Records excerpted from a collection
────

After every row comes one of two labels: whether the row has a hidden trait. Each part has its own trait and labels.
[.00, .02, .61, -.25, .07, .60, -.25, -.15, -.10, .03, .06, .00, -.03, .15, .89, .01, -.03, -.11, .26, .02, -.13, .07, .02, -.33, .08, -.11, .12] -> Z
[.02, .05, .09, -.03, .06, .20, .02, .03, .02, -.02, .01, .00, -.03, .01, .26, -.01, .00, .00, .01, -.06, .12, .04, .00, -.04, .00, .03, .03] -> V
[-.13, -.14, -.20, -.01, .01, .02, .03, .02, .00, .04, .00, .00, .08, .01, -.13, .01, -.01, .03, -.05, -.12, .04, .06, .00, .03, .00, .03, -.02] -> Z
[-.39, -.64, -.33, -.08, .20, .44, -.05, .02, .01, .10, -.01, .01, .24, .05, -.10, .01, -.09, .04, -.05, -.56, .39, .05, .02, -.05, -.08, .06, .04] -> Z
[.00, -.03, -.09, .00, -.01, -.03, -.02, .03, .00, -.02, -.01, .01, -.01, .01, .10, .00, -.01, .00, .04, .00, -.12, -.06, -.01, .04, -.01, -.05, .00] -> V
[-.09, .10, .74, .08, .03, .50, .19, .19, -.01, -.08, .11, .04, .24, .04, .33, -.10, .10, -.08, .07, -.35, .89, .01, .03, .17, -.24, .46, .07] -> V
[-.01, .01, .01, -.02, .03, .12, -.01, .02, .01, -.01, .00, .01, -.02, .01, .11, -.01, -.01, -.01, .02, -.02, -.11, -.01, .00, .04, .00, .00, .02] -> V
[-.07, -.16, .12, .04, -.05, .48, -.04, .05, .13, -.03, -.02, -.01, .15, -.05, .42, .03, .08, -.10, .18, -.07, -.07, .02, .01, .02, .01, .03, .11] -> V
[.28, .01, .14, -.02, -.02, .10, -.06, .15, -.02, .09, .02, .02, -.22, .01, .31, .03, .04, -.12, -.04, -.02, .67, -.20, .00, .13, .09, -.11, -.10] -> V
[.12, .13, .26, -.07, .12, .33, .03, .03, .06, -.05, .02, -.01, -.05, .02, .48, -.01, .01, .00, .11, -.03, .27, .10, .02, .04, .02, .10, .05] -> V
[-.50, .02, .04, .04, .04, -.37, -.05, -.04, -.01, .02, -.06, -.07, .43, -.13, .73, .05, -.04, -.06, -.14, .10, -.49, .22, .06, -.40, -.17, .02, .16] -> Z
[.26, -.54, -.03, .39, .08, .25, .07, -.02, .10, -.30, -.13, .07, .28, -.19, -.82, -.10, -.13, -.12, .27, -.34, -.05, -.13, .10, -.05, -.28, .20, .01] -> Z
[-.10, .03, -.06, -.01, .05, .19, .05, .02, .03, .03, .00, .00, .05, .02, .11, .01, .00, .04, -.06, -.12, .23, .12, .01, .06, .00, .09, -.01] -> V
[-.72, -.57, -.98, -.04, .20, -.13, .10, .29, .12, .25, -.02, -.04, .35, -.07, -.42, .04, -.03, .19, -.37, -.59, .83, .27, .01, .33, -.28, .23, -.03] -> Z
[-.16, .05, -.14, .01, .10, -.08, -.02, -.09, .04, -.01, -.01, -.08, .24, -.06, .76, .04, -.07, .00, -.06, .08, .10, .29, .02, -.22, -.01, .10, .06] -> Z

────

There is a line with "-.07, .02, .01, .02, .01, .03, .11]" and a line with "-.11, -.10] -> V" above. Copy exactly those two lines and all lines between them, with nothing else.

[-.07, -.16, .12, .04, -.05, .48, -.04, .05, .13, -.03, -.02, -.01, .15, -.05, .42, .03, .08, -.10, .18, -.07, -.07, .02, .01, .02, .01, .03, .11] -> V
[.28, .01, .14, -.02, -.02, .10, -.06, .15, -.02, .09, .02, .02, -.22, .01, .31, .03, .04, -.12, -.04, -.02, .67, -.20, .00, .13, .09, -.11, -.10] -> V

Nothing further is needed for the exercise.